[[ STUDY MATERIAL open ]]

Look-ups in named tables: a row name and a column name give one cell, copied from the table.

budugi
fields: vipir, zalu, gonetep
gutur: [65.7, 24.3, -28.3]
zomufor: [-0.8, -23.7, -55.5]
zug: [-1.5, -36.9, -62.6]
pefala: [62.2, 45.5, -14.5]
kigam: [41.8, 11.2, -30.2]
niv: [76.5, 26.2, -30.6]
gemezus: [-20.4, -55.6, -45.9]
faf: [69.5, 36.9, -16.2]
pili: [30.8, -8.3, -26.3]
gopaku: [-12.9, -42.3, -41.3]
rabus: [60.8, 13.4, -40.9]
pir: [27.9, 8.6, -36.7]
kan: [27.7, -27.8, -60.0]

What is the vipir of kigam in budugi? 41.8
What is the gonetep of gemezus in budugi? -45.9
What is the zalu of gemezus in budugi? -55.6
What is the gonetep of gopaku in budugi? -41.3
What is the vipir of pili in budugi? 30.8
What is the vipir of zug in budugi? -1.5
What is the zalu of niv in budugi? 26.2
What is the gonetep of zug in budugi? -62.6
What is the vipir of gemezus in budugi? -20.4
What is the zalu of faf in budugi? 36.9
What is the gonetep of faf in budugi? -16.2
What is the vipir of gutur in budugi? 65.7
What is the zalu of kan in budugi? -27.8
What is the zalu of pir in budugi? 8.6
What is the gonetep of niv in budugi? -30.6
What is the zalu of rabus in budugi? 13.4
Row with the largest gonetep: pefala

Table diz
,vam,fal,mimutin,garamop,tezo,duri,folozi,faviz
kidon,122,140,154,132,132,135,137,132
maron,210,131,158,129,149,132,145,126
rin,124,140,152,131,137,143,136,131
zer,214,130,155,129,150,132,145,126
visunus,196,133,162,129,148,134,144,127
befuv,124,107,122,155,136,126,104,157
susun,46,159,105,120,104,130,145,121
namev,64,152,123,126,112,131,140,128
dop,79,148,133,128,120,135,138,129
nid,142,138,160,133,136,132,138,132
munid,120,140,154,132,131,133,137,133
nudi,100,144,145,131,127,136,137,131

maron, duri: 132
rin, duri: 143
visunus, garamop: 129
rin, vam: 124
visunus, vam: 196
zer, garamop: 129
susun, garamop: 120
rin, fal: 140
munid, folozi: 137
munid, garamop: 132
nudi, faviz: 131
dop, fal: 148
namev, vam: 64
kidon, fal: 140

Table puninu
|  | sol | tafanid | buvozol | badoli | seg | vuv | paro | gite |
|---|---|---|---|---|---|---|---|---|
| pes | 167 | 115 | 224 | 198 | 60 | 203 | 126 | 228 |
| lesepu | 124 | 162 | 79 | 91 | 222 | 92 | 172 | 77 |
| rudolu | 184 | 144 | 226 | 214 | 64 | 213 | 109 | 215 |
| depaz | 71 | 50 | 173 | 105 | 84 | 116 | 223 | 221 |
| tus | 94 | 137 | 68 | 65 | 210 | 61 | 200 | 96 |
| rerep | 99 | 145 | 72 | 68 | 212 | 68 | 196 | 95 |
| letep | 74 | 61 | 195 | 98 | 70 | 121 | 222 | 228 |
| kov | 68 | 45 | 169 | 105 | 84 | 115 | 227 | 219 |
| zire | 67 | 43 | 165 | 106 | 86 | 116 | 225 | 217 |

What is the tafanid of rudolu in puninu? 144
What is the sol of tus in puninu? 94
What is the vuv of tus in puninu? 61
What is the paro of pes in puninu? 126
What is the buvozol of depaz in puninu? 173
What is the paro of letep in puninu? 222
What is the buvozol of zire in puninu? 165
What is the seg of pes in puninu? 60
What is the paro of kov in puninu? 227
What is the paro of zire in puninu? 225
What is the sol of kov in puninu? 68
What is the vuv of rudolu in puninu? 213
Row with the largest seg: lesepu

fimizog.tsv
	bati	mavon	nusu	rirovam	lodoneg	saz
fid	200	201	199	144	173	150
niz	116	226	55	59	134	156
bagafum	132	194	212	148	65	89
dutorud	125	154	174	49	127	88
kepim	119	227	161	200	173	209
zusope	187	227	92	188	134	70

saz of fid is 150
nusu of niz is 55
bati of dutorud is 125
bati of fid is 200
nusu of fid is 199
nusu of zusope is 92
lodoneg of zusope is 134
nusu of bagafum is 212
mavon of niz is 226
rirovam of zusope is 188
bati of zusope is 187
Which row has the largest nusu? bagafum

tokomun:
fields: nugite, zonop, fugofu
vokolit: [173, 52, 85]
valodo: [78, 128, 164]
nog: [130, 209, 163]
vibisel: [190, 61, 77]
gudenif: [127, 178, 101]
putif: [128, 81, 95]
sominof: [123, 85, 96]
vum: [171, 52, 84]
tabi: [141, 107, 98]

sominof, zonop: 85
sominof, fugofu: 96
vibisel, zonop: 61
tabi, fugofu: 98
nog, fugofu: 163
valodo, zonop: 128
valodo, nugite: 78
gudenif, fugofu: 101
nog, zonop: 209
valodo, fugofu: 164
tabi, nugite: 141
putif, fugofu: 95
gudenif, nugite: 127
vokolit, fugofu: 85
tabi, zonop: 107
vum, zonop: 52
nog, nugite: 130
gudenif, zonop: 178
vibisel, nugite: 190
sominof, nugite: 123

Table dipatu
,sonav,fepoki,givarir
losirug,148,100,107
bikeg,232,113,127
ves,194,71,124
vor,145,242,79
femu,113,140,199
kenos,172,214,40

What is the sonav of femu in dipatu? 113
What is the fepoki of femu in dipatu? 140
What is the sonav of kenos in dipatu? 172
What is the givarir of bikeg in dipatu? 127
What is the sonav of bikeg in dipatu? 232
What is the fepoki of kenos in dipatu? 214
What is the fepoki of vor in dipatu? 242
What is the sonav of vor in dipatu? 145
What is the fepoki of losirug in dipatu? 100
What is the sonav of ves in dipatu? 194
What is the givarir of femu in dipatu? 199
What is the givarir of kenos in dipatu? 40
What is the fepoki of bikeg in dipatu? 113
What is the givarir of losirug in dipatu? 107
What is the givarir of vor in dipatu? 79

kib.csv
,vago,tak,kuniz
mazol,246,703,402
funiso,152,670,361
matek,467,771,488
repagu,298,719,421
sotoni,210,689,385

What is the kuniz of sotoni in kib?
385
What is the tak of mazol in kib?
703
What is the tak of matek in kib?
771
What is the kuniz of repagu in kib?
421
What is the vago of sotoni in kib?
210
What is the vago of matek in kib?
467
What is the kuniz of funiso in kib?
361
What is the tak of sotoni in kib?
689
What is the kuniz of mazol in kib?
402
What is the vago of mazol in kib?
246

nurob:
,levefam,bedo,gagasi,bupil,sikeb,zov
matifup,108,119,113,115,110,97
lapur,107,112,116,105,108,96
pebubuk,85,4,161,78,33,220
fini,105,105,102,101,99,100
sil,112,97,105,104,97,102

sil, levefam => 112
matifup, sikeb => 110
fini, bedo => 105
matifup, zov => 97
fini, sikeb => 99
fini, bupil => 101

Table lukur
fields: rivupon, nitil, sigep
pepa: [22.7, 44.3, 57.2]
daput: [2.4, 56.2, 77.7]
dure: [24.0, 51.3, 63.1]
mifodeb: [45.5, 41.9, 45.9]

nitil of mifodeb: 41.9
sigep of daput: 77.7
sigep of pepa: 57.2
rivupon of dure: 24.0
nitil of daput: 56.2
rivupon of mifodeb: 45.5
sigep of mifodeb: 45.9

Table maz
cols = bek, pifi, sazok, sof, puzol, zinesed, kikik
bal: [0.39, 0.36, 0.40, 0.40, 0.36, 0.36, 0.36]
vamerof: [0.39, 0.38, 0.40, 0.40, 0.38, 0.38, 0.38]
fesosa: [0.40, 0.40, 0.40, 0.40, 0.40, 0.40, 0.40]
gan: [0.79, 0.76, 0.07, 0.06, 0.80, 0.76, 0.75]
situs: [0.38, 0.42, 0.42, 0.42, 0.42, 0.42, 0.42]
pizo: [0.38, 0.40, 0.41, 0.41, 0.40, 0.41, 0.41]
niv: [0.01, 0.05, 0.72, 0.73, 0.01, 0.05, 0.06]

bek of vamerof is 0.39
kikik of situs is 0.42
puzol of niv is 0.01
kikik of gan is 0.75
sazok of fesosa is 0.40
sof of situs is 0.42
bek of fesosa is 0.40
zinesed of fesosa is 0.40
kikik of vamerof is 0.38
zinesed of gan is 0.76
bek of pizo is 0.38
pifi of fesosa is 0.40
sof of fesosa is 0.40
Which row has the largest zinesed? gan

[[ STUDY MATERIAL closed ]]

TASK GOAL
Look through the entries above and quote exactly the lines from the line with "227 | 219 |" to the line with "What is the seg of pes in puninu? 60", counting both of those lines.

RESULT
| kov | 68 | 45 | 169 | 105 | 84 | 115 | 227 | 219 |
| zire | 67 | 43 | 165 | 106 | 86 | 116 | 225 | 217 |

What is the tafanid of rudolu in puninu? 144
What is the sol of tus in puninu? 94
What is the vuv of tus in puninu? 61
What is the paro of pes in puninu? 126
What is the buvozol of depaz in puninu? 173
What is the paro of letep in puninu? 222
What is the buvozol of zire in puninu? 165
What is the seg of pes in puninu? 60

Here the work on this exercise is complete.